Leave out the pictures and output the data verbatim.
**** DATA FOR ANALYSIS
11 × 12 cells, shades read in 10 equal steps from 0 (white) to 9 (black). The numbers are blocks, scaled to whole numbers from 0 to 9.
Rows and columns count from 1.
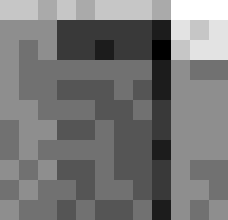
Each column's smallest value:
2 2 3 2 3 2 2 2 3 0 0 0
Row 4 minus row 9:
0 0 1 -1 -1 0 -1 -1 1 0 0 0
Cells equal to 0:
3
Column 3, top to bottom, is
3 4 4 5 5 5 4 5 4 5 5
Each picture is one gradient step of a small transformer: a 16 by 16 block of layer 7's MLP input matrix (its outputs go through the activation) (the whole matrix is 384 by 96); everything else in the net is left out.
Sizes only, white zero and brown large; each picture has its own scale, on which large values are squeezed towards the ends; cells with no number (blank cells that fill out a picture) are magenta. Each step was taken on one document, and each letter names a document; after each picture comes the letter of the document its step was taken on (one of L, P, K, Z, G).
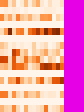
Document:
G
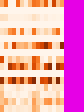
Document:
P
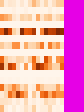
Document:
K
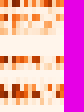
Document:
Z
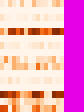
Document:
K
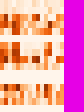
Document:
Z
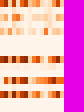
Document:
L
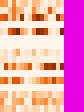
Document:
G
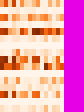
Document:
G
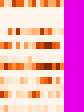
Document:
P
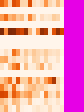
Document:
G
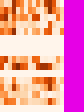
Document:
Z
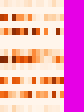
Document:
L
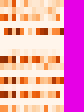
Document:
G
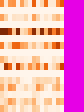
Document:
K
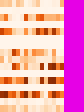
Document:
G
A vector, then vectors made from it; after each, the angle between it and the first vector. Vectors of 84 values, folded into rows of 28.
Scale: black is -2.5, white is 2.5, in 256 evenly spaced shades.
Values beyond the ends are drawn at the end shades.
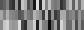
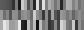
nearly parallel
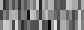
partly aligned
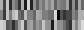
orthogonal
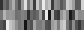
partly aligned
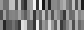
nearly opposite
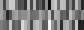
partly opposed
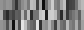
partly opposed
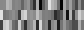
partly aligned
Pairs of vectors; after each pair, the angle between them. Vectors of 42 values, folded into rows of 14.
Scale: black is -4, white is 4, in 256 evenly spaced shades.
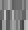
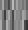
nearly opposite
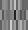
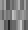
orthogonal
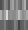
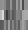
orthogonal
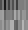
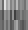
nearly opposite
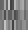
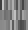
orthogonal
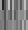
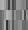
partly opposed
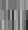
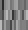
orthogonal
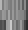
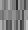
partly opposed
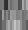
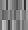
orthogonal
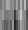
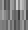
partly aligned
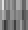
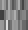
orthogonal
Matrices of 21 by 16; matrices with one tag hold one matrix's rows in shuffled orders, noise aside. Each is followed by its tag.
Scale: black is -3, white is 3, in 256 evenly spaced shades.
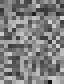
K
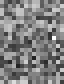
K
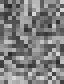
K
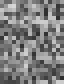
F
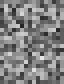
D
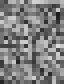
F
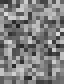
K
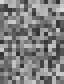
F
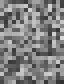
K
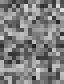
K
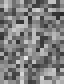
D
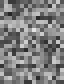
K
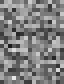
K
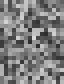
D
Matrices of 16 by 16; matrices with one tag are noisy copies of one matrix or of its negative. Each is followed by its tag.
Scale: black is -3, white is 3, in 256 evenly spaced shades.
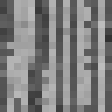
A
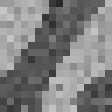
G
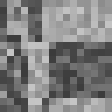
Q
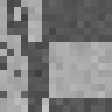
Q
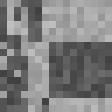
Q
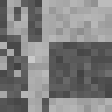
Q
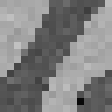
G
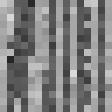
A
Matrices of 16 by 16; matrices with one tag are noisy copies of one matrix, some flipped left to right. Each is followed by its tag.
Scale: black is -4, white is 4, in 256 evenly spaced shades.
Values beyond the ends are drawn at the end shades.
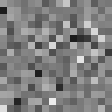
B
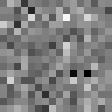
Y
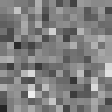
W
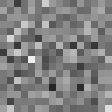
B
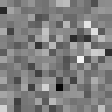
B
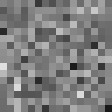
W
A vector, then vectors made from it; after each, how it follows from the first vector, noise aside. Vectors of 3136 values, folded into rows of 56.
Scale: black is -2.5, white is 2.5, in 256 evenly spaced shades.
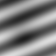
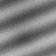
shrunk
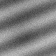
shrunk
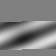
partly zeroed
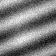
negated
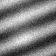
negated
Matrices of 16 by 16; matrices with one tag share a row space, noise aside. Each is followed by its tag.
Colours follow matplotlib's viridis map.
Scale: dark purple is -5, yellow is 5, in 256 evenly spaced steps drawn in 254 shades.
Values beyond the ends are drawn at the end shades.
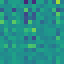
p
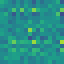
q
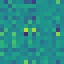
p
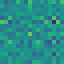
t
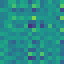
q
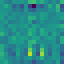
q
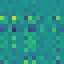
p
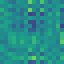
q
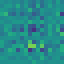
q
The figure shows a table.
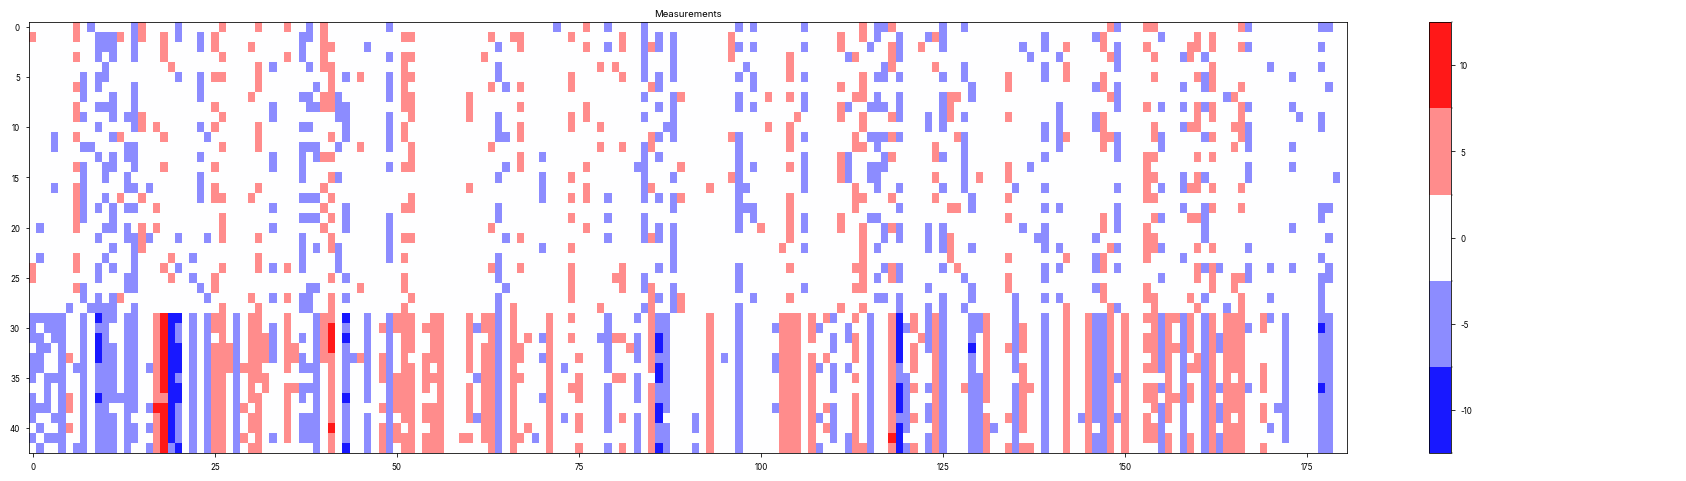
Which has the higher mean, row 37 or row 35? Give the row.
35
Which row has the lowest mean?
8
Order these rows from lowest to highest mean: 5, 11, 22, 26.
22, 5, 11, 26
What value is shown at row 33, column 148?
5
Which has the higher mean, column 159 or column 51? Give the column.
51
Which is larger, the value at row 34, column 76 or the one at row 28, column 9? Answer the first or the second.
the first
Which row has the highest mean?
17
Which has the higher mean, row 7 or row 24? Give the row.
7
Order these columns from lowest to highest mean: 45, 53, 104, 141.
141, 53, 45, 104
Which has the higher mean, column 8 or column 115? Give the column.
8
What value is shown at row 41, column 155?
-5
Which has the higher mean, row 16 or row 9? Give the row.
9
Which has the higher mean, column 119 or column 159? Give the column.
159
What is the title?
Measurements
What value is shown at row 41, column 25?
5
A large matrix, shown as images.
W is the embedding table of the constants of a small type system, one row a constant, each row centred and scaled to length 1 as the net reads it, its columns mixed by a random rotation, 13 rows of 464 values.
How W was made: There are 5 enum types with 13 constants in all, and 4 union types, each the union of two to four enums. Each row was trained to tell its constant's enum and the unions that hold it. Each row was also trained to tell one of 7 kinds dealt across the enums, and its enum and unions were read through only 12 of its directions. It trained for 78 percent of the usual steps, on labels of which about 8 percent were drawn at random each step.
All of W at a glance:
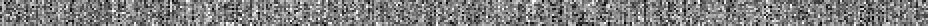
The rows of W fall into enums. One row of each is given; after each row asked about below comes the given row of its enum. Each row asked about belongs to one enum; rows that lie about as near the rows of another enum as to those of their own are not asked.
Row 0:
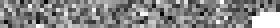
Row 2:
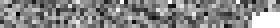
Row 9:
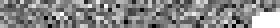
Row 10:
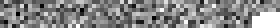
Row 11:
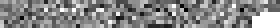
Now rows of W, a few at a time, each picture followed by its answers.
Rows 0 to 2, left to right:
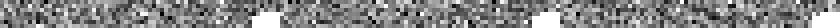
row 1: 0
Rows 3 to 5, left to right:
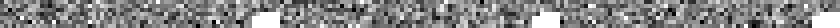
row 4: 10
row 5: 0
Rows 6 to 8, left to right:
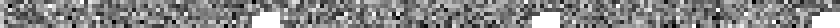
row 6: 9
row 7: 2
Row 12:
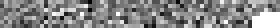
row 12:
********
ANSWER AREA:
11 × 12 cells, shades read in 10 equal steps from 0 (white) to 9 (black). The numbers are blocks, scaled to whole numbers from 0 to 9.
Rows and columns count from 1.
Each column's smallest value:
2 2 3 2 3 2 2 2 3 0 0 0
Row 4 minus row 9:
0 0 1 -1 -1 0 -1 -1 1 0 0 0
Cells equal to 0:
3
Column 3, top to bottom, is
3 4 4 5 5 5 4 5 4 5 5
Each picture is one gradient step of a small transformer: a 16 by 16 block of layer 7's MLP input matrix (its outputs go through the activation) (the whole matrix is 384 by 96); everything else in the net is left out.
Sizes only, white zero and brown large; each picture has its own scale, on which large values are squeezed towards the ends; cells with no number (blank cells that fill out a picture) are magenta. Each step was taken on one document, and each letter names a document; after each picture comes the letter of the document its step was taken on (one of L, P, K, Z, G).
Document:
G
Document:
P
Document:
K
Document:
Z
Document:
K
Document:
Z
Document:
L
Document:
G
Document:
G
Document:
P
Document:
G
Document:
Z
Document:
L
Document:
G
Document:
K
Document:
G
A vector, then vectors made from it; after each, the angle between it and the first vector. Vectors of 84 values, folded into rows of 28.
Scale: black is -2.5, white is 2.5, in 256 evenly spaced shades.
Values beyond the ends are drawn at the end shades.
nearly parallel
partly aligned
orthogonal
partly aligned
nearly opposite
partly opposed
partly opposed
partly aligned
Pairs of vectors; after each pair, the angle between them. Vectors of 42 values, folded into rows of 14.
Scale: black is -4, white is 4, in 256 evenly spaced shades.
nearly opposite
orthogonal
orthogonal
nearly opposite
orthogonal
partly opposed
orthogonal
partly opposed
orthogonal
partly aligned
orthogonal
Matrices of 21 by 16; matrices with one tag hold one matrix's rows in shuffled orders, noise aside. Each is followed by its tag.
Scale: black is -3, white is 3, in 256 evenly spaced shades.
K
K
K
F
D
F
K
F
K
K
D
K
K
D
Matrices of 16 by 16; matrices with one tag are noisy copies of one matrix or of its negative. Each is followed by its tag.
Scale: black is -3, white is 3, in 256 evenly spaced shades.
A
G
Q
Q
Q
Q
G
A
Matrices of 16 by 16; matrices with one tag are noisy copies of one matrix, some flipped left to right. Each is followed by its tag.
Scale: black is -4, white is 4, in 256 evenly spaced shades.
Values beyond the ends are drawn at the end shades.
B
Y
W
B
B
W
A vector, then vectors made from it; after each, how it follows from the first vector, noise aside. Vectors of 3136 values, folded into rows of 56.
Scale: black is -2.5, white is 2.5, in 256 evenly spaced shades.
shrunk
shrunk
partly zeroed
negated
negated
Matrices of 16 by 16; matrices with one tag share a row space, noise aside. Each is followed by its tag.
Colours follow matplotlib's viridis map.
Scale: dark purple is -5, yellow is 5, in 256 evenly spaced steps drawn in 254 shades.
Values beyond the ends are drawn at the end shades.
p
q
p
t
q
q
p
q
q
The figure shows a table.
Which has the higher mean, row 37 or row 35? Give the row.
35
Which row has the lowest mean?
8
Order these rows from lowest to highest mean: 5, 11, 22, 26.
22, 5, 11, 26
What value is shown at row 33, column 148?
5
Which has the higher mean, column 159 or column 51? Give the column.
51
Which is larger, the value at row 34, column 76 or the one at row 28, column 9? Answer the first or the second.
the first
Which row has the highest mean?
17
Which has the higher mean, row 7 or row 24? Give the row.
7
Order these columns from lowest to highest mean: 45, 53, 104, 141.
141, 53, 45, 104
Which has the higher mean, column 8 or column 115? Give the column.
8
What value is shown at row 41, column 155?
-5
Which has the higher mean, row 16 or row 9? Give the row.
9
Which has the higher mean, column 119 or column 159? Give the column.
159
What is the title?
Measurements
What value is shown at row 41, column 25?
5
A large matrix, shown as images.
W is the embedding table of the constants of a small type system, one row a constant, each row centred and scaled to length 1 as the net reads it, its columns mixed by a random rotation, 13 rows of 464 values.
How W was made: There are 5 enum types with 13 constants in all, and 4 union types, each the union of two to four enums. Each row was trained to tell its constant's enum and the unions that hold it. Each row was also trained to tell one of 7 kinds dealt across the enums, and its enum and unions were read through only 12 of its directions. It trained for 78 percent of the usual steps, on labels of which about 8 percent were drawn at random each step.
All of W at a glance:
The rows of W fall into enums. One row of each is given; after each row asked about below comes the given row of its enum. Each row asked about belongs to one enum; rows that lie about as near the rows of another enum as to those of their own are not asked.
Row 0:
Row 2:
Row 9:
Row 10:
Row 11:
Now rows of W, a few at a time, each picture followed by its answers.
Rows 0 to 2, left to right:
row 1: 0
Rows 3 to 5, left to right:
row 4: 10
row 5: 0
Rows 6 to 8, left to right:
row 6: 9
row 7: 2
Row 12:
row 12:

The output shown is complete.